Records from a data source
+ + + +
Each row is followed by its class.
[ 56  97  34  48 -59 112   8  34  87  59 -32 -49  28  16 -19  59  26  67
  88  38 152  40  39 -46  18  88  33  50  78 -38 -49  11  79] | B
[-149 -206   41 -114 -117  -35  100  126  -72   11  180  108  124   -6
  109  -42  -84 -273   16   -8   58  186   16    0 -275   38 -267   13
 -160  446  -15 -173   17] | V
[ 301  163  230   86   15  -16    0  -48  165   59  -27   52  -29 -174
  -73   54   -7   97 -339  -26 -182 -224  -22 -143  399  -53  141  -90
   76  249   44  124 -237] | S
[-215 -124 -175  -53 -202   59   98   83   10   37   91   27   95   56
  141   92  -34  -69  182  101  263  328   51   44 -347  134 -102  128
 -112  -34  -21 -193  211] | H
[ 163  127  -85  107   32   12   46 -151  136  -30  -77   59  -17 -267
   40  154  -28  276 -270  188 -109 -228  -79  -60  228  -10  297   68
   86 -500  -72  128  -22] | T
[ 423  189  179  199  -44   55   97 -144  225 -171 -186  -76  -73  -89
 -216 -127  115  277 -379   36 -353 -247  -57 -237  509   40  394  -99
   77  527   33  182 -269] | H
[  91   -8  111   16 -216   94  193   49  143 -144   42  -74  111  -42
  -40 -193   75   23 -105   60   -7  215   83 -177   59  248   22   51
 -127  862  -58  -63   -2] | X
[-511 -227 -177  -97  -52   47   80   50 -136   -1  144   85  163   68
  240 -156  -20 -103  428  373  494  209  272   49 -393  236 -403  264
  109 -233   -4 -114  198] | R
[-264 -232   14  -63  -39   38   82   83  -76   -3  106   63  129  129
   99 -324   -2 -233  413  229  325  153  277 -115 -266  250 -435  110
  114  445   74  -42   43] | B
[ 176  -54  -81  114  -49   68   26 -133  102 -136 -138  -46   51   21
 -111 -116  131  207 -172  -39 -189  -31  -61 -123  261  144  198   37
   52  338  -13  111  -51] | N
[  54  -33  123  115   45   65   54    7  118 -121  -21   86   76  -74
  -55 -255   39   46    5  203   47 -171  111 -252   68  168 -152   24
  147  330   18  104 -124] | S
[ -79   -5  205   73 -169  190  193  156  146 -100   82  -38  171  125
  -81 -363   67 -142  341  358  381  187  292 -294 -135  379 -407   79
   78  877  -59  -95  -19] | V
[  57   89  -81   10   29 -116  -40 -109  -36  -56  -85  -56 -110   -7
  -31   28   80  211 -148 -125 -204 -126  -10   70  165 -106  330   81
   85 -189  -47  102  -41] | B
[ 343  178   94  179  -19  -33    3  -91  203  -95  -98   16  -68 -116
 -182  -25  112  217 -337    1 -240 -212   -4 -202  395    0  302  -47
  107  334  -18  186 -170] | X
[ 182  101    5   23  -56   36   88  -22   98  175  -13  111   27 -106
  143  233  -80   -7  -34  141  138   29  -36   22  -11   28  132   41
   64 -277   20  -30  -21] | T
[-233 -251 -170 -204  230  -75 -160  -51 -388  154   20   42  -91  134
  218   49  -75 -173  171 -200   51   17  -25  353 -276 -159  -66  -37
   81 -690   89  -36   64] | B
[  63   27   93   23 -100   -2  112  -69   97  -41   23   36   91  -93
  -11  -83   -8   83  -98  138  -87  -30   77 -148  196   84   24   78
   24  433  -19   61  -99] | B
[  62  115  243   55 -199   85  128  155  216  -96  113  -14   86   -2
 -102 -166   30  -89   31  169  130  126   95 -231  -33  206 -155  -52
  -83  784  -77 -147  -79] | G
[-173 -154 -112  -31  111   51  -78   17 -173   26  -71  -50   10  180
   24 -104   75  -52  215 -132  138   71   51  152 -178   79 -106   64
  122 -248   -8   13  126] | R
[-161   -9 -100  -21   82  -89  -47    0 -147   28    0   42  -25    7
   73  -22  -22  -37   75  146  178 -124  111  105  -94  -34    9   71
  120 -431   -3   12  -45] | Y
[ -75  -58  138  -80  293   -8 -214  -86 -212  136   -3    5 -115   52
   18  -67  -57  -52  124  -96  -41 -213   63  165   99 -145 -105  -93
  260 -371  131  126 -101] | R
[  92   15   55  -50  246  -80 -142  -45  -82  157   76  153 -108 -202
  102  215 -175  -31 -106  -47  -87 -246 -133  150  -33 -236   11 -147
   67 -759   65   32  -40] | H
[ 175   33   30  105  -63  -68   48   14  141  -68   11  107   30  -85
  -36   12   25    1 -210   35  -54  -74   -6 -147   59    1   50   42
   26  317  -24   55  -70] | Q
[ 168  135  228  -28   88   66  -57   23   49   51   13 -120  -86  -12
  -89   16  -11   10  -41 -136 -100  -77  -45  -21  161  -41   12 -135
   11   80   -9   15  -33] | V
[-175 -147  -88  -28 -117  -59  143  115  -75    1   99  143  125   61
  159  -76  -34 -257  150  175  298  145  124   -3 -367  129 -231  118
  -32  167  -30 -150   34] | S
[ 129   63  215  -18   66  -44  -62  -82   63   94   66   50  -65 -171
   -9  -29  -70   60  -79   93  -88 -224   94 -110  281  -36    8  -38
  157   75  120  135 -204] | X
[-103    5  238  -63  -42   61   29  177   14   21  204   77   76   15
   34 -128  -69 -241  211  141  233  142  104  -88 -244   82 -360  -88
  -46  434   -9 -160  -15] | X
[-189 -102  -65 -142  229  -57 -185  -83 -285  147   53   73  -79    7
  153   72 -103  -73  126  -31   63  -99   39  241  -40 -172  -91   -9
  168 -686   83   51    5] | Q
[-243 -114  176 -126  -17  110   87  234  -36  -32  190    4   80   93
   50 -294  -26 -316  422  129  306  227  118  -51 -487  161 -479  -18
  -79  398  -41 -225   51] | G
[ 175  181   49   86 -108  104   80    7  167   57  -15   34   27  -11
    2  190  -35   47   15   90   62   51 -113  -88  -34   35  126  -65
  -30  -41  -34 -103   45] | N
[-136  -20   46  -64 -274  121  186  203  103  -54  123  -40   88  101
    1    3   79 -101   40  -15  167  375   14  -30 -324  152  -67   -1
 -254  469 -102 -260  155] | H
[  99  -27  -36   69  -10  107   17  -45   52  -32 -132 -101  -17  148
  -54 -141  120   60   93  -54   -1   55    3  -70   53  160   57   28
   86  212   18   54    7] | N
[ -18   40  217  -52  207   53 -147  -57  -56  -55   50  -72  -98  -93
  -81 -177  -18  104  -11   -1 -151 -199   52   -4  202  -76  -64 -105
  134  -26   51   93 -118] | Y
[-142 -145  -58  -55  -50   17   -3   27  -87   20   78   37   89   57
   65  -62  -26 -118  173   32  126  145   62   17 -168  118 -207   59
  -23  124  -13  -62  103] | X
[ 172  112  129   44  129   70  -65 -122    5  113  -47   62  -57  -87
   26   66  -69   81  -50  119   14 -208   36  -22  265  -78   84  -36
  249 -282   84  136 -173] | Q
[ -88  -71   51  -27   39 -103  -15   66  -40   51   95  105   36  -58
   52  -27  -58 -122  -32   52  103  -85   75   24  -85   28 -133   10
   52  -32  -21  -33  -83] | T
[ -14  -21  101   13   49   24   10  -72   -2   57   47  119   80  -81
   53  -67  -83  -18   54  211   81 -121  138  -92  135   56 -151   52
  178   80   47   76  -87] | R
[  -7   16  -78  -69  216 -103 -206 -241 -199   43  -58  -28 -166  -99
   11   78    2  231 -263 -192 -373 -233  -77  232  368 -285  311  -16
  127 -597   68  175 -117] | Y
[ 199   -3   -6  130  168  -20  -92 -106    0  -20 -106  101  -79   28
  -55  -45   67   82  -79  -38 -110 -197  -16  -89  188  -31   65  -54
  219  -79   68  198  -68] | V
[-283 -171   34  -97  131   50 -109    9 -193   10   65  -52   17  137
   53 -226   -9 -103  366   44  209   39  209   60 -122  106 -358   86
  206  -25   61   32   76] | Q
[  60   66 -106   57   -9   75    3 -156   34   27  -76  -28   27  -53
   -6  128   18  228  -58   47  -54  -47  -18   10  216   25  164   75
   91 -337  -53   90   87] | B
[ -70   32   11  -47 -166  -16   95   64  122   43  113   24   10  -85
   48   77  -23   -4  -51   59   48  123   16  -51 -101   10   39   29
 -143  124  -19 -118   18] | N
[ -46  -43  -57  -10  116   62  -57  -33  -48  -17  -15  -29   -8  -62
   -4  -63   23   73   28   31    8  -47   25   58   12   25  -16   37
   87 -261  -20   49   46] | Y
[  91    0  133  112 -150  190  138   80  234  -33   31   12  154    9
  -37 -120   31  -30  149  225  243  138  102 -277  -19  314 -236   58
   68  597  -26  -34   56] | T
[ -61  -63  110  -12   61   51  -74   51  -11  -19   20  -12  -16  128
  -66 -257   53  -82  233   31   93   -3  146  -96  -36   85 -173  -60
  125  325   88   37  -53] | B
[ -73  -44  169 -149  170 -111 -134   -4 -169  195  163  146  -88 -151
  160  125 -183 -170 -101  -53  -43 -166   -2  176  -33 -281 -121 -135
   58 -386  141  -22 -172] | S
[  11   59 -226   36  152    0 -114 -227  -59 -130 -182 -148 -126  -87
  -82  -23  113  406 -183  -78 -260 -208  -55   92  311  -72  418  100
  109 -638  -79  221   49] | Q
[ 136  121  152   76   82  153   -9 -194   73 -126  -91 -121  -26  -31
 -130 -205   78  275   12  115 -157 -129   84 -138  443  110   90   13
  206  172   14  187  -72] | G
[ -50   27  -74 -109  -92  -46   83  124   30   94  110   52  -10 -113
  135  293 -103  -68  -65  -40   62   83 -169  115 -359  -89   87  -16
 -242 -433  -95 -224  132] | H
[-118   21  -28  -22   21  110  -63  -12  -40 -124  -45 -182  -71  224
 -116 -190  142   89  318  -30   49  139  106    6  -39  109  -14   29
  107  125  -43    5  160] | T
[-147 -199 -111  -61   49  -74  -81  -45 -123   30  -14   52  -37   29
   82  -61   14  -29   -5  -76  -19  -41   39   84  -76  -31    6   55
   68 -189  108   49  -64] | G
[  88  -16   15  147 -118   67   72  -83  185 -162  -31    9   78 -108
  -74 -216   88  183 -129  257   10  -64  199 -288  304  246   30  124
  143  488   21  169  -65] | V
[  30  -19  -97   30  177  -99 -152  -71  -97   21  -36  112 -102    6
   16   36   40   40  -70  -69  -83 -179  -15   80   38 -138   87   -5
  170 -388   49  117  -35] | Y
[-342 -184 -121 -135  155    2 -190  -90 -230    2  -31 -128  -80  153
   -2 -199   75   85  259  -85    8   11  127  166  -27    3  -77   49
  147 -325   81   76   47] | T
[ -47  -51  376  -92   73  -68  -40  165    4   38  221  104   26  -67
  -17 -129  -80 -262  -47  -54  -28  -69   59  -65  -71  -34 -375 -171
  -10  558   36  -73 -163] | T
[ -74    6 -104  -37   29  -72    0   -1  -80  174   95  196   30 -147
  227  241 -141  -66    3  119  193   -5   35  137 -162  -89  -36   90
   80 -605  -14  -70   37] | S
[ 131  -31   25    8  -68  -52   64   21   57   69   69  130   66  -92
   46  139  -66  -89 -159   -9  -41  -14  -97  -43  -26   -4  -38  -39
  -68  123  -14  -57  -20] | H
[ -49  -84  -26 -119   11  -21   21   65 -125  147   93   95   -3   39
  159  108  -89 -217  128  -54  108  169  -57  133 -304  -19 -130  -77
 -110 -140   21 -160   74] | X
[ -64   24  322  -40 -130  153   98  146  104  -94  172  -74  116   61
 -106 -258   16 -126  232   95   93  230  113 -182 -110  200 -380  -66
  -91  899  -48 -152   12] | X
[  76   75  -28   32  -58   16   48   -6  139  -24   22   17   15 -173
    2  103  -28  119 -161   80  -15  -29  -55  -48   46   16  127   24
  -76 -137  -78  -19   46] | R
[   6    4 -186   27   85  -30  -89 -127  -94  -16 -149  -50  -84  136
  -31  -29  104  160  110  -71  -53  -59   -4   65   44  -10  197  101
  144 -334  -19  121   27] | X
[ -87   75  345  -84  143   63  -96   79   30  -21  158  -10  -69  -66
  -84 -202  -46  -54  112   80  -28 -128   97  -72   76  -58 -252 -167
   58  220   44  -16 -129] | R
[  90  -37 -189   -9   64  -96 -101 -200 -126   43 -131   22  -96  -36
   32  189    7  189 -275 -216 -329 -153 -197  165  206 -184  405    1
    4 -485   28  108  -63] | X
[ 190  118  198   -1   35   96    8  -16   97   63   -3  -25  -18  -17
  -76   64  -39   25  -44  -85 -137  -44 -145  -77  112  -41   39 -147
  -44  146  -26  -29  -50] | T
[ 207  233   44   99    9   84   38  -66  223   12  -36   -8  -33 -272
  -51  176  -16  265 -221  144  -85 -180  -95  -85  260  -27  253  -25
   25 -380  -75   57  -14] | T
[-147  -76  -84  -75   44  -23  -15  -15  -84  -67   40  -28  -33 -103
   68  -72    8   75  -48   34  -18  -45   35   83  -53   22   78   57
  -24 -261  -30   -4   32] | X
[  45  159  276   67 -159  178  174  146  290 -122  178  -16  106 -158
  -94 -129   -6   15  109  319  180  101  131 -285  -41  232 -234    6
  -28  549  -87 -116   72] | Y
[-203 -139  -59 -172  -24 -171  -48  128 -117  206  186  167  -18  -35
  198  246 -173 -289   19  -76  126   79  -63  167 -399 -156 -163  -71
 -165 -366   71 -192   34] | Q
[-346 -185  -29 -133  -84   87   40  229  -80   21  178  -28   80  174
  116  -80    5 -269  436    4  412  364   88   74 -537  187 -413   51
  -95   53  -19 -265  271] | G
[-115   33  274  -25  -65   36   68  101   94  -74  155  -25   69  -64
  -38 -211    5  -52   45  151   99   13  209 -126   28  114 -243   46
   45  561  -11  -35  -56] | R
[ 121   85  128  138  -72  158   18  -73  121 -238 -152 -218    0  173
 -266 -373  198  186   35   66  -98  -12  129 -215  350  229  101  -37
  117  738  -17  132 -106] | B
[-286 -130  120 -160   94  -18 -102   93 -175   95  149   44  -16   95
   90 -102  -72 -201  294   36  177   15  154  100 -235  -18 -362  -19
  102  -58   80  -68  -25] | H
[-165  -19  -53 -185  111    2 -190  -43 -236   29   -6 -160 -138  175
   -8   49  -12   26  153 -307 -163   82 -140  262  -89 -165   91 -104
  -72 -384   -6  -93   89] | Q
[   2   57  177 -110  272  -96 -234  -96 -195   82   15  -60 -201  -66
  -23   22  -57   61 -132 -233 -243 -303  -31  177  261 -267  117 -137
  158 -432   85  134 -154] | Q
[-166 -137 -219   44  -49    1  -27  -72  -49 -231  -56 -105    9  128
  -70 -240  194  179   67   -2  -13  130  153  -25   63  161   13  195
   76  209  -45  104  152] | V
+ + + +
• What you have to do:
When you answer, output each line of the data exactly as given, from its first line up to and including the one with "41 -114 -117".

• Answer section:
Each row is followed by its class.
[ 56  97  34  48 -59 112   8  34  87  59 -32 -49  28  16 -19  59  26  67
  88  38 152  40  39 -46  18  88  33  50  78 -38 -49  11  79] | B
[-149 -206   41 -114 -117  -35  100  126  -72   11  180  108  124   -6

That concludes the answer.